> TASK REQUIREMENTS:
From the first entry to the last, transcribe everything exactly.

━━━ RECORDED DATA ━━━

Below are the code and all the weights of a small trained network. Each question names an input and a class and asks about switching units off, where a switched-off unit gives its printed mean instead of its output.

import numpy as np


def w(rows, s, z=0):
    codes = np.array(rows[::2]) - 128.0
    scale = np.full(codes.shape[1], s)
    scale[-1] = z or s
    return codes * scale


def f(y):
    return y / 2 * (1 + np.tanh(0.7978845608 * (y + 0.044715 * y**3)))


def log_softmax(a):
    a = a - a.max(-1, keepdims=True)
    return a - np.log(np.exp(a).sum(-1, keepdims=True))


def net(x, mask):
    res = np.array(x, float).reshape(1, 5) / 4 @ E
    y = f(res @ A[0][:, :-1].T + A[0][:, -1])
    res = res + np.where(mask, y, B[0][:, -1]) @ B[0][:, :-1]
    return log_softmax(res[-1] @ U[:, :-1].T + U[:, -1])


A, B = {}, {}
E = w([
[117,118,118,51,154,39],'x0',
[249,67,69,175,53,88],'x1',
[238,189,171,114,213,107],'x2',
[124,3,145,68,112,212],'x3',
[203,182,17,68,86,99],'x4',
],0.0045)
A[0] = w([
[84,51,166,102,131,212,156],'N0',
[141,175,150,135,147,156,123],'N1',
[102,84,121,137,122,151,224],'N2',
[119,123,133,105,139,116,165],'N3',
[247,157,98,111,130,86,252],'N4',
[188,116,158,62,186,48,173],'N5',
[221,150,86,127,122,139,201],'N6',
[102,147,116,130,121,117,161],'N7',
[11,195,78,86,123,105,183],'N8',
[165,131,126,118,137,100,197],'N9',
[139,108,163,78,180,75,178],'N10',
[100,138,126,105,128,119,177],'N11',
[100,99,168,96,148,215,139],'N12',
[163,32,91,137,82,129,165],'N13',
[83,69,129,133,111,169,230],'N14',
[117,156,162,215,125,104,185],'N15',
[249,166,63,152,93,151,174],'N16',
[50,157,117,97,129,131,189],'N17',
[157,122,108,133,117,122,188],'N18',
[90,140,180,134,158,176,159],'N19',
[132,140,165,180,141,105,162],'N20',
[92,38,86,149,61,101,124],'N21',
[134,149,176,205,140,97,167],'N22',
[94,138,183,156,141,140,189],'N23',
],0.012,0.0021)
B[0] = w([
[125,52,227,141,112,156,234],'N0',
[119,155,105,85,167,102,150],'N1',
[107,87,130,139,113,161,172],'N2',
[113,141,131,136,114,131,140],'N3',
[229,162,160,37,100,74,254],'N4',
[117,210,144,80,58,164,206],'N5',
[209,99,141,106,128,71,209],'N6',
[130,136,123,155,121,113,145],'N7',
[100,168,118,253,75,60,228],'N8',
[154,147,140,100,111,126,161],'N9',
[84,169,145,106,93,154,175],'N10',
[114,143,128,155,113,122,148],'N11',
[120,97,215,124,152,114,205],'N12',
[150,56,56,116,56,141,193],'N13',
[89,65,148,139,109,171,203],'N14',
[171,156,88,167,157,186,187],'N15',
[205,65,119,123,179,46,244],'N16',
[92,153,135,196,122,89,189],'N17',
[155,107,116,125,120,117,152],'N18',
[93,148,144,109,217,110,197],'N19',
[154,142,106,129,154,176,162],'N20',
[36,99,23,50,138,120,191],'N21',
[171,149,94,136,167,196,181],'N22',
[104,146,121,134,198,142,188],'N23',
],0.031,0.006)
U = w([
[83,181,143,85,206,135,5],'0',
[159,49,200,120,84,143,78],'1',
[58,56,30,96,64,158,121],'2',
[69,200,116,226,103,58,174],'3',
[248,121,110,79,138,12,127],'4',
[159,184,70,151,201,223,150],'5',
[46,95,253,132,162,190,151],'6',
[148,213,154,47,40,133,173],'7',
],0.0044,0.0022)

Each question gives the input, the list of numbers given to net, and the class t.
The units are the neurons (one row each of A and B). Each row of codes is followed by its name. A weight is (code - 128) times the scale printed after its matrix; where a second scale follows, it is the last column's (A, B and U).
mask holds one flag per neuron, in row order. A switched-off neuron (its flag False) gives its mean, the last column of its row in B, instead of its output. The means were averaged over made-up inputs and are rounded, as every weight is.
A unit's drop is (log p(t) with every unit on - log p(t) with that unit switched off) / (log p(t) with every unit on - log p(t) with every unit switched off).
The circuit of an input: a set's keep is (log p(t) with only the set's units on - log p(t) with every unit switched off) / (log p(t) with every unit on - log p(t) with every unit switched off). Starting from the 12 units with the biggest drops (on a tie, the unit counted first), units are removed one at a time, each time the one whose removal leaves the highest keep (on an exact tie, the one counted first), for as long as the keep stays at least 0.8.
circuit, biggest first: the units of the circuit, biggest drop first
most important unit: the unit with the biggest drop
top k neurons: the k neurons with the biggest drops, biggest first
drop of u: that unit's drop, to one decimal
input [-8,-4,-7,-8,-6], class 5: circuit, biggest first -> (N15)
input [-5,1,-7,6,-3], class 6: top 3 neurons -> (N0, N12, N14)
input [6,5,3,0,-8], class 7: circuit, biggest first -> (N5, N16)
input [-2,0,-8,7,-6], class 6: top 2 neurons -> (N0, N12)
input [1,3,-5,1,-6], class 2: top 2 neurons -> (N21, N13)
input [7,3,5,-5,0], class 7: top 2 neurons -> (N5, N10)
input [-6,8,1,6,-5], class 2: top 3 neurons -> (N21, N13, N4)
input [-6,2,-8,5,-7], class 6: top 2 neurons -> (N0, N12)
input [2,-7,-6,8,8], class 6: top 3 neurons -> (N0, N12, N14)
input [0,-7,-2,6,8], class 3: top 2 neurons -> (N8, N17)
input [3,5,-5,-8,-5], class 5: drop of N15 -> 0.1
input [-1,-3,-3,-6,-6], class 5: drop of N22 -> 0.4
input [-6,-1,5,-7,-2], class 5: drop of N22 -> 0.2
input [4,-8,-5,1,-7], class 6: most important unit -> N0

━━━

> ANSWER BELOW:
Below are the code and all the weights of a small trained network. Each question names an input and a class and asks about switching units off, where a switched-off unit gives its printed mean instead of its output.

import numpy as np


def w(rows, s, z=0):
    codes = np.array(rows[::2]) - 128.0
    scale = np.full(codes.shape[1], s)
    scale[-1] = z or s
    return codes * scale


def f(y):
    return y / 2 * (1 + np.tanh(0.7978845608 * (y + 0.044715 * y**3)))


def log_softmax(a):
    a = a - a.max(-1, keepdims=True)
    return a - np.log(np.exp(a).sum(-1, keepdims=True))


def net(x, mask):
    res = np.array(x, float).reshape(1, 5) / 4 @ E
    y = f(res @ A[0][:, :-1].T + A[0][:, -1])
    res = res + np.where(mask, y, B[0][:, -1]) @ B[0][:, :-1]
    return log_softmax(res[-1] @ U[:, :-1].T + U[:, -1])


A, B = {}, {}
E = w([
[117,118,118,51,154,39],'x0',
[249,67,69,175,53,88],'x1',
[238,189,171,114,213,107],'x2',
[124,3,145,68,112,212],'x3',
[203,182,17,68,86,99],'x4',
],0.0045)
A[0] = w([
[84,51,166,102,131,212,156],'N0',
[141,175,150,135,147,156,123],'N1',
[102,84,121,137,122,151,224],'N2',
[119,123,133,105,139,116,165],'N3',
[247,157,98,111,130,86,252],'N4',
[188,116,158,62,186,48,173],'N5',
[221,150,86,127,122,139,201],'N6',
[102,147,116,130,121,117,161],'N7',
[11,195,78,86,123,105,183],'N8',
[165,131,126,118,137,100,197],'N9',
[139,108,163,78,180,75,178],'N10',
[100,138,126,105,128,119,177],'N11',
[100,99,168,96,148,215,139],'N12',
[163,32,91,137,82,129,165],'N13',
[83,69,129,133,111,169,230],'N14',
[117,156,162,215,125,104,185],'N15',
[249,166,63,152,93,151,174],'N16',
[50,157,117,97,129,131,189],'N17',
[157,122,108,133,117,122,188],'N18',
[90,140,180,134,158,176,159],'N19',
[132,140,165,180,141,105,162],'N20',
[92,38,86,149,61,101,124],'N21',
[134,149,176,205,140,97,167],'N22',
[94,138,183,156,141,140,189],'N23',
],0.012,0.0021)
B[0] = w([
[125,52,227,141,112,156,234],'N0',
[119,155,105,85,167,102,150],'N1',
[107,87,130,139,113,161,172],'N2',
[113,141,131,136,114,131,140],'N3',
[229,162,160,37,100,74,254],'N4',
[117,210,144,80,58,164,206],'N5',
[209,99,141,106,128,71,209],'N6',
[130,136,123,155,121,113,145],'N7',
[100,168,118,253,75,60,228],'N8',
[154,147,140,100,111,126,161],'N9',
[84,169,145,106,93,154,175],'N10',
[114,143,128,155,113,122,148],'N11',
[120,97,215,124,152,114,205],'N12',
[150,56,56,116,56,141,193],'N13',
[89,65,148,139,109,171,203],'N14',
[171,156,88,167,157,186,187],'N15',
[205,65,119,123,179,46,244],'N16',
[92,153,135,196,122,89,189],'N17',
[155,107,116,125,120,117,152],'N18',
[93,148,144,109,217,110,197],'N19',
[154,142,106,129,154,176,162],'N20',
[36,99,23,50,138,120,191],'N21',
[171,149,94,136,167,196,181],'N22',
[104,146,121,134,198,142,188],'N23',
],0.031,0.006)
U = w([
[83,181,143,85,206,135,5],'0',
[159,49,200,120,84,143,78],'1',
[58,56,30,96,64,158,121],'2',
[69,200,116,226,103,58,174],'3',
[248,121,110,79,138,12,127],'4',
[159,184,70,151,201,223,150],'5',
[46,95,253,132,162,190,151],'6',
[148,213,154,47,40,133,173],'7',
],0.0044,0.0022)

Each question gives the input, the list of numbers given to net, and the class t.
The units are the neurons (one row each of A and B). Each row of codes is followed by its name. A weight is (code - 128) times the scale printed after its matrix; where a second scale follows, it is the last column's (A, B and U).
mask holds one flag per neuron, in row order. A switched-off neuron (its flag False) gives its mean, the last column of its row in B, instead of its output. The means were averaged over made-up inputs and are rounded, as every weight is.
A unit's drop is (log p(t) with every unit on - log p(t) with that unit switched off) / (log p(t) with every unit on - log p(t) with every unit switched off).
The circuit of an input: a set's keep is (log p(t) with only the set's units on - log p(t) with every unit switched off) / (log p(t) with every unit on - log p(t) with every unit switched off). Starting from the 12 units with the biggest drops (on a tie, the unit counted first), units are removed one at a time, each time the one whose removal leaves the highest keep (on an exact tie, the one counted first), for as long as the keep stays at least 0.8.
circuit, biggest first: the units of the circuit, biggest drop first
most important unit: the unit with the biggest drop
top k neurons: the k neurons with the biggest drops, biggest first
drop of u: that unit's drop, to one decimal
input [-8,-4,-7,-8,-6], class 5: circuit, biggest first -> (N15)
input [-5,1,-7,6,-3], class 6: top 3 neurons -> (N0, N12, N14)
input [6,5,3,0,-8], class 7: circuit, biggest first -> (N5, N16)
input [-2,0,-8,7,-6], class 6: top 2 neurons -> (N0, N12)
input [1,3,-5,1,-6], class 2: top 2 neurons -> (N21, N13)
input [7,3,5,-5,0], class 7: top 2 neurons -> (N5, N10)
input [-6,8,1,6,-5], class 2: top 3 neurons -> (N21, N13, N4)
input [-6,2,-8,5,-7], class 6: top 2 neurons -> (N0, N12)
input [2,-7,-6,8,8], class 6: top 3 neurons -> (N0, N12, N14)
input [0,-7,-2,6,8], class 3: top 2 neurons -> (N8, N17)
input [3,5,-5,-8,-5], class 5: drop of N15 -> 0.1
input [-1,-3,-3,-6,-6], class 5: drop of N22 -> 0.4
input [-6,-1,5,-7,-2], class 5: drop of N22 -> 0.2
input [4,-8,-5,1,-7], class 6: most important unit -> N0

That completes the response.